Each row is a point on a landscape with many valleys, with its height.
A ball rolls from a point to the lowest of its 2 nearest points, and stops where none of them is lower. Distance is the straight distance between rows; heights are no part of it.
Netu h=6.48: [122 125  99 137 158 134 138 129 130 106 181 124 143 132 169  99 174 105
 187  73  91 151 175 131  93 155 121 153 117 118 126  93]
fuz h=3.52: [153  93 167 102 166 133 139 104 126 120 134 123 129 125  88 147 151 108
 183 140 102 213 160 139 118  94 143 158 174 129 117 142]
dasu h=3.98: [135 139 131 134 100 165 170 108 133 135  89 122 106 121  93 149  91 145
  89 142 134  91 101 187  92 108 110 108  99 134 130 110]
rur h=5.90: [120 120 103 152 111  76 103 182  95 129 158 140 168 133 165  96 147 146
 126 102 139 116 164  98 116 174  99 115 130 169 105 152]
zib h=5.32: [147 167 161 150 141 140  46 151 110 136 109 133 123 161 118 134 140 106
 151 120  61 173 137 132  94  73 147 165 122 143 138 107]
vosig h=6.75: [ 95  89 112 133 148  85 104 127 140  72 168 138 128 141 184 104 158 128
 151 173 135 155 134  71 144 156 182 113 127 161 160 124]
nev h=4.08: [107  99 103 103 108 147 125 113 146 125 182  86  97 144 163 107 178  95
 137 114 128  74 112 152 107 156  92 110 116 137 151 107]
pomif h=2.82: [138 141 129 124 135  89 104 154 115 150  83 115 123 168 125 119  93 165
  67 161 155 111  74  64 150 143 151 110 125 140 112 164]
Fasu h=3.99: [153  95 150 108 189 122 158 160  70 161 155 114 124  91  82 174 121 117
 120 130 123 155 148 107 153 106  97 118 199 104  96 144]
dum h=4.92: [104 104  87 103  95 144 176  99 191  82 133  98 125  98 144 166 100 143
 166 131 117  86 101 136 113 180  76 122 141 114 102 159]
tes h=5.11: [113  85 150 140 136  94 161 128 136 109 141 145 161 103 127 127 125 145
 134  96 133 201 202 125  90 106 128 145 132  78 105 139]
gokoz h=4.58: [ 94 120 108 105 112 200 122 192 110 159 129 164 127 146 129 121  84 121
 115 131  82 143 115 156 124 136  95 141 120 177 101  82]
Ruso h=2.22: [135 160 131 121 122  91  99 150 125  98  93 125  99 160 128 129 150 141
 133 162 103 154 124 153 143 127 158  80  81 168 165 138]
gumu h=5.57: [156 143 119 130 128 107 149 128 153  99  91 101 145 125 149 188  41 157
 138 163 125  85  96 119 135 147 122 102 144 133  96 167]
Riz h=5.55: [ 80 124  81 141 115 150 109  99 170  68 125 105  94 113 179  83 168 133
 154 139 134  93 100 118 121 161 152 155 150  97 207 122]
bimi h=5.79: [ 79 145 115 134  79 146 130  82 164  88 156 114  76 100 154  78 186 125
 154  76 127  81 118 152 127 143 118 164 101  79 206 127]
bes h=5.26: [102 141  66 116 127 150 116 125 154  98 111 117  89 121 166 101 143 115
 160 178 142 120  77  93 162 161 164 153 158 154 168 100]
livu h=6.23: [140  89 137 136 128 113 134  96 134 118 174 105 138 134 150 119 178  96
 160  87 110 144 170 162 103 117 114 119  79 101 129 109]
Kibo h=4.10: [138 135 158 130 133 167 169  85 126 188 140 169 149 134  70 107 142 140
 112  73 115 193 173 153 108  73 138 182  78  90 103  77]
Lafe h=5.98: [112 104 136 139  99 118 139  71 174  88 164 120 113 105 138  96 190 112
 137  81 139 108 159 126 110 130 121 121  81  83 175 135]
Zetu h=5.37: [120  78 159 178 122  90 145  85 152 111 125 164 129 105 106  97 179 162
 144  98 138 203 202 127 120  94 129  90  90  78 128 146]
Bilan h=5.25: [166 130 109 134  81 144 187  86 170 101 101  89 150 107 133 177  56 157
 166 131 144  76 116 139 113 158 100 106 129 113 105 171]
vafum h=6.30: [123 108 136 106 149  55 131 179 108 125 164 124 163 150 164 135  85 132
  91 137 133 133 114  57 140 162 142 141 162 125 102 161]
vazil h=6.67: [111 189  89 172 132 175 113 129 122 119 144 145 159 106 181  64 194 118
 153  61 154 121 180 148 133 148 133 174  97 101 170  74]
vum h=4.81: [102  88 135 116 104 107 210 102 178 110 119 138 148  97 109 132 118 173
 130 122 161 177 157 130 111 124 127 150 140  70  86 163]
lofi h=3.44: [131  85 164 120 109 174 195 130 147 155 105 141 121  86  80 166  93 148
 142 119 118 177 133 157 140 109  99 161 173 115  38 132]
kagu h=0.52: [103 123  90 168 108 119  69 123 135 158 114 112 113 137 161  90 173 129
  98 134 153  79  89  78 152 138 142 130 116 127 173 110]
buz h=3.65: [195 152 185 156 204 130  92  84  96 143  95 110 140 154  92 183 130  84
 107 149  72 129 146 119 131  64 141 104 114 114 158 129]
dit h=2.51: [141 123 144 146 130 100 124 151 103 130 178 161 153 123 104 100 158 101
 117 111 155 166 159 100 124 113 172 166 142 170 142 109]
Lares h=1.55: [139 115 175 127  96 144 146 133 101 142 112 142 137 133  73 146  72 129
  91 173 149 115  81 152 155 120 150 117 162 182  69 136]
Namo h=6.98: [150 167 124 160 136 155  48 100 155 130 137 121 138 131 190  99 187  71
 157  97 123 112 135 108 170 149 132 127  79 138 199  79]
denom h=4.63: [185 167 134 142 182 131 144  94 118 106  95  85  97 171 119 141 104 128
 134 188 128  94  72 104 131 111 151  89 128 159 149 135]
febe h=6.84: [152 195 126 175 114 158  80 123 161 115 118 154 159 104 188  87 192 101
 155  60 148 132 170 133 155 153 127 133  75 115 177  96]
nav h=3.53: [162 137 152 103 181  94 117 180  70 146 178 130 119 134 101 160 127 102
 125 132 116 128 140  64 127  99 127 149 193 139 116 108]
ref h=6.31: [ 83 102  83 150  86 125  84 124 149 127 178 131 136 122 183  55 190 123
 151 119 156  90 137  95 119 185 120 127 142 155 138 120]
Teb h=5.84: [173 161 121  92 180  97 175 137 111 138 105  96 147 127 132 160  27 165
 100 161 140  59  84  98 156 166 108  92 137 102 102 183]
fode h=2.28: [133 131 143 147 104 100 123  78 143 122 112 111 134 124 124 141 144 101
  78 113 171  63 106 139 127 107 136  95  79 108 184 147]
zum h=4.97: [140 160 105 124 145 154 142 104 153 100  95  94  97 141 134 129 131 134
 162 180 123  83  74 123 133 122 153 131 145 148 173 111]
rupu h=3.81: [121 111 158 110 110 186 144 150 122 158 153 158 139 121  92 150  97 122
 149 118  82 174 133 144 107 100  98 174 164 120  47 108]
Pusu h=2.61: [111  82 124 120 121 134 166 100 150 161 101 103 112  96  75 154 132 177
 117  93 158 138 148 157 111 127  70  80 138  83  86 177]
Gog h=6.06: [129 123 108  89 159  69 156 163 115 158 132 122 153 126 134 169  51 137
  66 139 147  88 111  95 145 167 115 129 156 106 104 185]
tigis h=3.66: [106 142 140 139  99 152 128 158 138 155  85 150 120 131  86 128 119 126
  93 111 124 142 138 181  92 105 114 129  76 125 116 103]
Nes h=5.13: [122 133 146 119  99 125  76 193 118 159 125 125 142 158 128 150  61 143
 128 137  93 133  98 110 136 159  93 122 164 163  53 132]
Gapod h=3.93: [176 133 137 111 184 129 171  98 130  91 105 111 106 117  97 182 133 135
 171 148  91 172 157 153  97 100 117 118 158  93 123 146]
Rebev h=3.35: [ 85 161 139 131 102 191 131 125 118 155  99 173 124 155 131 106 113 110
 105 117 104 151 126 184 114  96 148 168  68 145 157  80]
fenit h=6.49: [102 143  69 192 112 166  80 123 127 117 147 133 128  95 187  33 205 122
 160  95 161 110 155 104 142 169 141 158 136 133 158  89]
Tulam h=5.06: [122 151 162 125 127 127  97 169 136 124  94 132 131 143 135 167  82 126
 139 134  71 154 126 144  91 105 154 162 142 130 112 114]
Pob h=5.70: [118 141  96 139  95  71 104 158 125 116 159 160 150  99 151  87 185 140
 144  95 151 124 178 122 107 159  91  73  74 149 148 156]
Fasa h=4.82: [115 159 138 122 113 190 126 165 129 132  77 138 121 158 115 162  73 123
 130 154  66 145  88 160 109 115 125 143 128 167 103 107]
nifa h=3.03: [103 175  97 143 114 180  78 135 123 154  88 169 111 127 145  92 151 108
 119 143 120 145 126 163 162 110 161 157  93 149 192  74]
godo h=3.02: [169 156 158 112 162  83 107 184  73 119 172 162 147 125 106 121 138 107
 150 123 118 171 176  82 132  91 161 167 164 144 157 120]
Veniz h=4.57: [146  96 186 100 121 106  83 152  65 148 128 120 143 139 113 175  50 139
  90 128 117 123 113 113 152 118  83 110 184  95  28 174]
kav h=4.30: [164 117 167 113 184 118 138 150  74 150  93 111 114  97  92 181  59 150
 112 137 124 125 131 109 171 112 102 106 200  90  57 186]
pegi h=1.50: [127 116 118 109 112  79 138 157 115 147 130 133 140 130  80 152 115 152
  90 144 154 158 136 165 115 136 121 105 117 140  94 163]
dolit h=6.54: [121  89 154 117 144  66 121 146 118  97 164 125 160 147 181 131 130 100
 126 142 129 144 142  83 137 143 183 133 172 143 125 133]
Firul h=5.56: [115 114 126 135 111  73 128 123 138  99 148 152 136  98 113 103 177 146
 136 118 158 172 190 148 117 131 120  72  67 127 145 144]
zul h=3.72: [134 178 163 141 135 199 147  99 118 168 123 186 161 143 120 104 144 112
 124  59 102 167 167 159 115 103 144 188  57 123 150  63]
pil h=3.07: [133 117 166 125 136 148 121 104 117 137 154 150 137 132  74 118 169 111
 151 111 133 200 160 127 102  96 166 181 165 141 100 109]
Sesel h=0.76: [140  93 165 138 113 105 120 127 102 148 121 133 142 125  80 156 106 139
  86 140 152 161 124 145 138 105 147 102 167 137  69 164]
Vil h=4.21: [106 109 132 120 126 197 135 148 107 150 163 151 138 145 109 142 107  92
 134 127 110 150 115 114 115 121 118 190 175 169  86  67]
nusit h=6.74: [119 160  98 114 146 166 104  85 134 107 159 110 117 140 180 101 201  77
 194  95  86 124 142 145 131 150 119 145 107 119 186  85]
guka h=1.51: [117 138 119 151  86 137  89  96 130 140 114 125  94 116 131 104 160 118
  89 129 172  69  75 129 163 126 132 100 103 143 208 130]
rok h=3.62: [137 116 103  89 134 130 122 114 116 145 191  91  87 132 167 108 166  95
 129 127 132  55  87 128 180 162 103  96 102 137 178 114]
ros h=4.56: [123  79 113 105 118 153 163  91 159 117 153  70 113 140 166 150 117 112
 155 117 102  69  93 156  90 154  73 108 138 117 109 139]
Tidag h=4.27: [144 165 128 109 111 203 171 117 103 127  94 139  78 138 136 135  72 137
 120 157 135  58  74 184 129 110 120 120 110 165 190 102]
kema h=4.48: [118 103 138 110 126 140 213  86 162 148 136 146 128 118  87 101 140 161
 126 120 142 182 153 167 122  77 142 192 118  68  80 105]
fova h=1.73: [108 133 102 175 127 124 110 160 136 140 125 130 126 129 123 114 149 125
 109 129 151 131 121  98 121 120 148 152 136 148 139  95]
Tur h=3.04: [126  96 117 119 155 162 192 113 128 152  96 125  97  78  45 165 110 162
 128 132 153 142 143 147 133 103  94 118 172  96  86 136]
diruf h=2.80: [ 97 137  78 127 106  74 105 172 136 136 106 150 146 141 133 109 107 167
  82 161 180 116  99  94 140 160 138 114 122 161 129 161]
Tuku h=2.07: [120 103 110 113 130  85 146 141 145 154 111 146 147 119 102 174  92 149
  86 104 151 131 145 161  91 161  96  90 117  89  93 190]
suf h=6.13: [ 93  99  70 145 117 116 102 170 132 151 154 152 163 108 204  47 141 145
 146 129 165  98 145  76 128 193 111 136 155 151 123 142]
sizit h=4.19: [198 153 154 141 220 145 137 110  82 136  99  87 118 169 104 179  79 124
 109 174  82  94 108 114 118  83 133 101 147 120 138 128]
sus h=2.30: [ 86 139 100 132  94 109 129 143 165 104 110 135 113 118 136 126 135 157
 124 148 156 113 113 143 112 148 147 140 117 137 144 137]
dala h=2.25: [149 136 167 123 133 131 123 149  88 161 101 118 132 184 123 133  71 136
  64 179 137  98  57  84 159 105 160 134 164 165  81 131]
kufem h=3.17: [117 122 102  75 123  93 110 125 119 129 167 115  97 146 156  87 149 133
 128 163 146  80  81 123 186 161 138  77 110 154 162 145]
vosug h=3.00: [153 134 160 154 149 117 120  97 132 137 105 104 136 131  92 149 140  91
  84 131 134 126 136 143 123  79 156 105  89 125 156 121]
tela h=2.63: [111 193 115 128 124 125  87 129 151  97  90 152 113 146 141 119 153 123
 156 129 100 172 129 174 134 114 164 124  82 130 182 104]
lusip h=2.72: [125 128 128 101 116  67 105 126 123 101 136 106 127 149 166 122 144 128
 119 143 129 103 121 136 153 148 146  57  76 141 167 165]
betoz h=3.48: [153 134 108 118 153 134 211 109 142  86 108 114  89  93  75 163 125 157
 158 162 153 127 134 149 120 106 117 110 147 109 136 144]
bak h=4.85: [148 101 167 110  98 110  93 157 121 128 133 118 164 131 134 187  74 129
 138 138  94 123 109  88 161 144 119 137 187 125  42 164]

Where does a ball stop that starts at each point below?
fenit => Ruso
Fasa => Sesel
vafum => Ruso
Tidag => Ruso
Gapod => Sesel
Lafe => kagu
Zetu => Ruso
sizit => kagu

***

Return only the lines between the one holding "febe h=6.84: [152" and the one holding "106 104 185]", inclusive, exactly as they appear above.

febe h=6.84: [152 195 126 175 114 158  80 123 161 115 118 154 159 104 188  87 192 101
 155  60 148 132 170 133 155 153 127 133  75 115 177  96]
nav h=3.53: [162 137 152 103 181  94 117 180  70 146 178 130 119 134 101 160 127 102
 125 132 116 128 140  64 127  99 127 149 193 139 116 108]
ref h=6.31: [ 83 102  83 150  86 125  84 124 149 127 178 131 136 122 183  55 190 123
 151 119 156  90 137  95 119 185 120 127 142 155 138 120]
Teb h=5.84: [173 161 121  92 180  97 175 137 111 138 105  96 147 127 132 160  27 165
 100 161 140  59  84  98 156 166 108  92 137 102 102 183]
fode h=2.28: [133 131 143 147 104 100 123  78 143 122 112 111 134 124 124 141 144 101
  78 113 171  63 106 139 127 107 136  95  79 108 184 147]
zum h=4.97: [140 160 105 124 145 154 142 104 153 100  95  94  97 141 134 129 131 134
 162 180 123  83  74 123 133 122 153 131 145 148 173 111]
rupu h=3.81: [121 111 158 110 110 186 144 150 122 158 153 158 139 121  92 150  97 122
 149 118  82 174 133 144 107 100  98 174 164 120  47 108]
Pusu h=2.61: [111  82 124 120 121 134 166 100 150 161 101 103 112  96  75 154 132 177
 117  93 158 138 148 157 111 127  70  80 138  83  86 177]
Gog h=6.06: [129 123 108  89 159  69 156 163 115 158 132 122 153 126 134 169  51 137
  66 139 147  88 111  95 145 167 115 129 156 106 104 185]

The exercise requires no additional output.